| What the exercise asks |
Produce an exact copy of all the records.

| Data in this exercise |
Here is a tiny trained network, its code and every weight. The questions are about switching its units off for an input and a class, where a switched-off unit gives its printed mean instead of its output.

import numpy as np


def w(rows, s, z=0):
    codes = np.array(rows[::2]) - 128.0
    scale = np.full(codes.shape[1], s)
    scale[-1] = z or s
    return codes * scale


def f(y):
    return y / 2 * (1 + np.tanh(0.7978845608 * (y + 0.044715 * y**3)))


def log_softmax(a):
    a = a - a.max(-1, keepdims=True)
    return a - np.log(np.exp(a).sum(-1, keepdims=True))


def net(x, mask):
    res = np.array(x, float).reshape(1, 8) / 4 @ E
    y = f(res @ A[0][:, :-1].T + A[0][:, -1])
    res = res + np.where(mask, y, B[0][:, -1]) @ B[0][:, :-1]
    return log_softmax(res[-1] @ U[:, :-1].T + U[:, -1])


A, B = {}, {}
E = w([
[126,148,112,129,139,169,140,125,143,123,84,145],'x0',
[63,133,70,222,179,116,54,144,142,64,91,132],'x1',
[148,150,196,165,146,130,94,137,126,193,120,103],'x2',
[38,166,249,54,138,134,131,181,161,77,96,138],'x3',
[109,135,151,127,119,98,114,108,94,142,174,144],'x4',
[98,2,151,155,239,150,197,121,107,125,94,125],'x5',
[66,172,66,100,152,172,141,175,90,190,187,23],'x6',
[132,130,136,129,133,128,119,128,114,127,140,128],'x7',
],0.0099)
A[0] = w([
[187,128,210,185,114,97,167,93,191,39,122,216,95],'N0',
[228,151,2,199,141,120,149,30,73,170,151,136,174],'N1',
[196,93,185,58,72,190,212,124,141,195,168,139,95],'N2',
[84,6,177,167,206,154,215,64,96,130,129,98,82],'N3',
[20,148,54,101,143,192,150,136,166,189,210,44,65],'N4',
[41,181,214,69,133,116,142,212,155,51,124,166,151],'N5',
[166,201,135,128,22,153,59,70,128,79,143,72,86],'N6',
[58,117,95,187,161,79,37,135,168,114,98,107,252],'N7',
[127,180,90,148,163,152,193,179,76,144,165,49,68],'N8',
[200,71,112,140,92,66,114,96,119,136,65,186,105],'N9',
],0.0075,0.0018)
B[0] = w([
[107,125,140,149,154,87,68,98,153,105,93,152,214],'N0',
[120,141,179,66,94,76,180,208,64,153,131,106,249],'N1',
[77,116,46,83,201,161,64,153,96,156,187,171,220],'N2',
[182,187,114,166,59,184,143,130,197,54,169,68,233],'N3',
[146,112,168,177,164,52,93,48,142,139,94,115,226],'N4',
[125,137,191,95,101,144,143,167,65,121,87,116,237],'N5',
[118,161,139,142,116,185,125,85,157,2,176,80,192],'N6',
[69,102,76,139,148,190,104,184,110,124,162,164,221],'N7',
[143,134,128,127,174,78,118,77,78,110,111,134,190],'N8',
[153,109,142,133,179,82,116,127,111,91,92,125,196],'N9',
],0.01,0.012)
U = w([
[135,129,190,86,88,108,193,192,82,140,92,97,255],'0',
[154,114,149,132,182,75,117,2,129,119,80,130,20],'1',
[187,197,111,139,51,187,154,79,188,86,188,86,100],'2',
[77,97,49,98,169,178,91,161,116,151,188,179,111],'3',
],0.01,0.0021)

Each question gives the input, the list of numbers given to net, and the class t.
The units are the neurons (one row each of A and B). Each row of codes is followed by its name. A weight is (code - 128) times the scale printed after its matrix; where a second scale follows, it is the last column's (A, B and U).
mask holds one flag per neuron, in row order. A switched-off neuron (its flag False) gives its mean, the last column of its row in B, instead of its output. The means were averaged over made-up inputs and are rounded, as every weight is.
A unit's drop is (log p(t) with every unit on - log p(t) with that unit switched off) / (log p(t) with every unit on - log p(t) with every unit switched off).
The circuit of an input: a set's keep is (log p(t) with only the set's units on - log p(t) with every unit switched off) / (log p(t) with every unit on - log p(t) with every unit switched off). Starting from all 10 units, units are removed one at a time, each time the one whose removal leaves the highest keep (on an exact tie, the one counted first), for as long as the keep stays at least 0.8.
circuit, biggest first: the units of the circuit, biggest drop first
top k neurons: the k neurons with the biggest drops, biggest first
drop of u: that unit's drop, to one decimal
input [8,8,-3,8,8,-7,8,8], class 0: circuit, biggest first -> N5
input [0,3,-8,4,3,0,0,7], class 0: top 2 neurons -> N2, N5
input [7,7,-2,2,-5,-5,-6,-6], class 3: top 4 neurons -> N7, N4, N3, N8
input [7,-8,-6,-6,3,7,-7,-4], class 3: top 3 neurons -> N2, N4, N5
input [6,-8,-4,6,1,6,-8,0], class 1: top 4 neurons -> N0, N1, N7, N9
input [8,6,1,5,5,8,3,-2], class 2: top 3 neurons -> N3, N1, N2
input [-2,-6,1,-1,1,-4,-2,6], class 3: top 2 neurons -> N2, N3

| Output for this task |
Here is a tiny trained network, its code and every weight. The questions are about switching its units off for an input and a class, where a switched-off unit gives its printed mean instead of its output.

import numpy as np


def w(rows, s, z=0):
    codes = np.array(rows[::2]) - 128.0
    scale = np.full(codes.shape[1], s)
    scale[-1] = z or s
    return codes * scale


def f(y):
    return y / 2 * (1 + np.tanh(0.7978845608 * (y + 0.044715 * y**3)))


def log_softmax(a):
    a = a - a.max(-1, keepdims=True)
    return a - np.log(np.exp(a).sum(-1, keepdims=True))


def net(x, mask):
    res = np.array(x, float).reshape(1, 8) / 4 @ E
    y = f(res @ A[0][:, :-1].T + A[0][:, -1])
    res = res + np.where(mask, y, B[0][:, -1]) @ B[0][:, :-1]
    return log_softmax(res[-1] @ U[:, :-1].T + U[:, -1])


A, B = {}, {}
E = w([
[126,148,112,129,139,169,140,125,143,123,84,145],'x0',
[63,133,70,222,179,116,54,144,142,64,91,132],'x1',
[148,150,196,165,146,130,94,137,126,193,120,103],'x2',
[38,166,249,54,138,134,131,181,161,77,96,138],'x3',
[109,135,151,127,119,98,114,108,94,142,174,144],'x4',
[98,2,151,155,239,150,197,121,107,125,94,125],'x5',
[66,172,66,100,152,172,141,175,90,190,187,23],'x6',
[132,130,136,129,133,128,119,128,114,127,140,128],'x7',
],0.0099)
A[0] = w([
[187,128,210,185,114,97,167,93,191,39,122,216,95],'N0',
[228,151,2,199,141,120,149,30,73,170,151,136,174],'N1',
[196,93,185,58,72,190,212,124,141,195,168,139,95],'N2',
[84,6,177,167,206,154,215,64,96,130,129,98,82],'N3',
[20,148,54,101,143,192,150,136,166,189,210,44,65],'N4',
[41,181,214,69,133,116,142,212,155,51,124,166,151],'N5',
[166,201,135,128,22,153,59,70,128,79,143,72,86],'N6',
[58,117,95,187,161,79,37,135,168,114,98,107,252],'N7',
[127,180,90,148,163,152,193,179,76,144,165,49,68],'N8',
[200,71,112,140,92,66,114,96,119,136,65,186,105],'N9',
],0.0075,0.0018)
B[0] = w([
[107,125,140,149,154,87,68,98,153,105,93,152,214],'N0',
[120,141,179,66,94,76,180,208,64,153,131,106,249],'N1',
[77,116,46,83,201,161,64,153,96,156,187,171,220],'N2',
[182,187,114,166,59,184,143,130,197,54,169,68,233],'N3',
[146,112,168,177,164,52,93,48,142,139,94,115,226],'N4',
[125,137,191,95,101,144,143,167,65,121,87,116,237],'N5',
[118,161,139,142,116,185,125,85,157,2,176,80,192],'N6',
[69,102,76,139,148,190,104,184,110,124,162,164,221],'N7',
[143,134,128,127,174,78,118,77,78,110,111,134,190],'N8',
[153,109,142,133,179,82,116,127,111,91,92,125,196],'N9',
],0.01,0.012)
U = w([
[135,129,190,86,88,108,193,192,82,140,92,97,255],'0',
[154,114,149,132,182,75,117,2,129,119,80,130,20],'1',
[187,197,111,139,51,187,154,79,188,86,188,86,100],'2',
[77,97,49,98,169,178,91,161,116,151,188,179,111],'3',
],0.01,0.0021)

Each question gives the input, the list of numbers given to net, and the class t.
The units are the neurons (one row each of A and B). Each row of codes is followed by its name. A weight is (code - 128) times the scale printed after its matrix; where a second scale follows, it is the last column's (A, B and U).
mask holds one flag per neuron, in row order. A switched-off neuron (its flag False) gives its mean, the last column of its row in B, instead of its output. The means were averaged over made-up inputs and are rounded, as every weight is.
A unit's drop is (log p(t) with every unit on - log p(t) with that unit switched off) / (log p(t) with every unit on - log p(t) with every unit switched off).
The circuit of an input: a set's keep is (log p(t) with only the set's units on - log p(t) with every unit switched off) / (log p(t) with every unit on - log p(t) with every unit switched off). Starting from all 10 units, units are removed one at a time, each time the one whose removal leaves the highest keep (on an exact tie, the one counted first), for as long as the keep stays at least 0.8.
circuit, biggest first: the units of the circuit, biggest drop first
top k neurons: the k neurons with the biggest drops, biggest first
drop of u: that unit's drop, to one decimal
input [8,8,-3,8,8,-7,8,8], class 0: circuit, biggest first -> N5
input [0,3,-8,4,3,0,0,7], class 0: top 2 neurons -> N2, N5
input [7,7,-2,2,-5,-5,-6,-6], class 3: top 4 neurons -> N7, N4, N3, N8
input [7,-8,-6,-6,3,7,-7,-4], class 3: top 3 neurons -> N2, N4, N5
input [6,-8,-4,6,1,6,-8,0], class 1: top 4 neurons -> N0, N1, N7, N9
input [8,6,1,5,5,8,3,-2], class 2: top 3 neurons -> N3, N1, N2
input [-2,-6,1,-1,1,-4,-2,6], class 3: top 2 neurons -> N2, N3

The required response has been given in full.